In the rows, zero is written as 128.
A single turn carries every row of the set below to another of its rows. Some are shown first; where does it send the rows asked next?
j325: [132 138 145 125 134 111 159 117 118 167 155 144 152  94 145 121 144 130
 113  88 122 139 119 105 143 134 123 114 107 148 149 147]
j723: [129 163 140 123 128 136 126 151 137 136 107 133  90  84 120 127 140 115
 114 133 126 154 145 136 123 144 132 119 166 128 120 136]
j309: [119 110 124 128 142 138 134 138 125 126 128 135 130 122 159 121 122 156
 101  92 142 153 112 130 112 127 150 122  94 144 109 116]
j154: [128 153 116 126 135 138 111 130 132 143 147 149 136  85 154 124 122 156
 114 106 150 113 136 109 107 152 111 123 107 138 130 102]
j254: [123 148  99 107 125 107 119 100 121 148 101 160 115 102 142 127 128 129
 139 127 128 161 116 136 163 134 126 121 149 111 128 137]
j120: [146 147 138 137 134 120 128 111 163 142 127  88 146 119 120 119 127 150
 110 101 133 147 111 129  97 152 152 137 134 102 136 136]
j107: [106 149 138 100 110 112 141 110 119 153 151 137 159 117 159 109 153 102
 120 120 105 133 158 126 140 152 138 116 117 134 152 135]
j444: [144 121  98 103 126 131 154 120 163 140 122 116 137 134 152 143 129 152
 119 118 128 161  96 125 149 125 125 142 144  96 137 117]
j932: [141 149 117 134 123 112 123 142 139 103 107 136 136 133 109 115 131 121
 123 151 140 131 138 107 161 123 153  90 148 141 156 132]
j194: [122 175 116 130 113 123  97 142 106 120 131 150  93 125 118 120 129 152
 135 140 120 142 137 116 129 136 128 114 135 127 142 140]
j939: [135 135 100 110 139 132 145  96 131 159 119 145 113 109 151 144 128 151
 122 112 144 167 102 126 146 129 117 141 130 118 125 123]
j372: [135 113 126 131 155 112 143 165 145 110 127 109 159 146 127 126 132 146
  95 120 127 153 104 120 137 122 146 107 124 128 155 121]
j725: [109 161 108 109 127 130 103 132 115 112 124 141 133  95 123 129 150 133
 127 138 127 122 165 111 125 152 113  97 135 141 148 126]
j490: [137 162 108 139 134 138 106 126 123 145 139 138 112 121 135 124 123 172
 129 100 149 137 111 115 106 140 139 127  94 125 132 134]
j526: [132 134  95  99 111 111 130 128 151 129 107 128 138 127 140 127 128 128
 136 134 112 158 112 134 168 129 135 118 163  88 141 132]
j37: [142 133 104 136 154 132 118 170 172 136 140 109 117 138 141 125 133 150
 121  97 150 145 107 116 117 129 138 123 111 104 139 134]
j585: [141 109 130 104  88 115 135 136 141 121 144 109 138 132 161 113 142  95
 120 122 130 122 158 121 150 131 138 127 150 132 135 157]
j602: [124 128 140  84 113 132 143 122 139 131 154 112 142 134 169 110 154  90
 104 132 114 132 164 127 144 130 134 126 137 132 151 145]
j464: [117 124 117 111 143 130 102 156 147  96 133  96 146 121 125 119 141 121
 115 134 124 132 151 112 130 116 109  95 151 109 157 137]
j292: [127 146 113 126 136 119 110 186 155 108 132 119 101 144 128 124 136 129
 123 135 121 149 130 119 139 125 126 107 150 111 146 139]
j936: [126 154 145 114 136 118 150 112 134 170 156 144 167 106 160 119 137  99
 112  97 133 124 146 120 147 134 134 126 103 129 151 135]
j51: [139 160 148 125 119 135 127 116 117 144 131 120 110 100 125 128 123 155
  97 123 125 150 124 142  95 155 133 150 142 127 121 122]
j687: [126 144 114 129 108 138 112 116 120 120 111 162 110 109 141 112 120 133
 129 124 158 128 145 121 133 130 156 104 118 155 112 123]
j953: [137 152 130 130 144 123 124 146 184 133 107 100 126 102 112 117 147 111
 127 110 132 152 135 128 126 138 150 107 160 103 135 147]
j454: [149 134 148  98 139 136 150 125 154 150 158 122 152 122 169 118 134  90
  99 111 143 124 149 119 151 112 129 134 125 125 150 142]
j943: [100 128 134 105 102  94 134 116 113 132 144 142 136 108 157 107 147 114
 128 106 104 143 154 116 143 150 133 111 128 151 128 157]
j391: [136 115 122 129 152 137 115 151 161 129 153 105 154 114 154 114 115 145
  97 102 143 124 120 116 106 115 109 125 123 107 141 113]
j303: [171 118 136 120 116 132 164 138 144 154 158 114 151 119 151 131 136 109
 108 103 149 120 125 104 151 116 130 128 130 132 155 147]

j372 -> j932
j725 -> j154
j585 -> j943
Where do these go?
j953 -> j723
j454 -> j602
j254 -> j939
j292 -> j194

=====

* [WORK TASK]:
Please set down again, word for word, only the lines from the start of the entries through the line with "j325: [132 138", both ends included.

* [OUTPUT FOR THIS EXERCISE]:
In the rows, zero is written as 128.
A single turn carries every row of the set below to another of its rows. Some are shown first; where does it send the rows asked next?
j325: [132 138 145 125 134 111 159 117 118 167 155 144 152  94 145 121 144 130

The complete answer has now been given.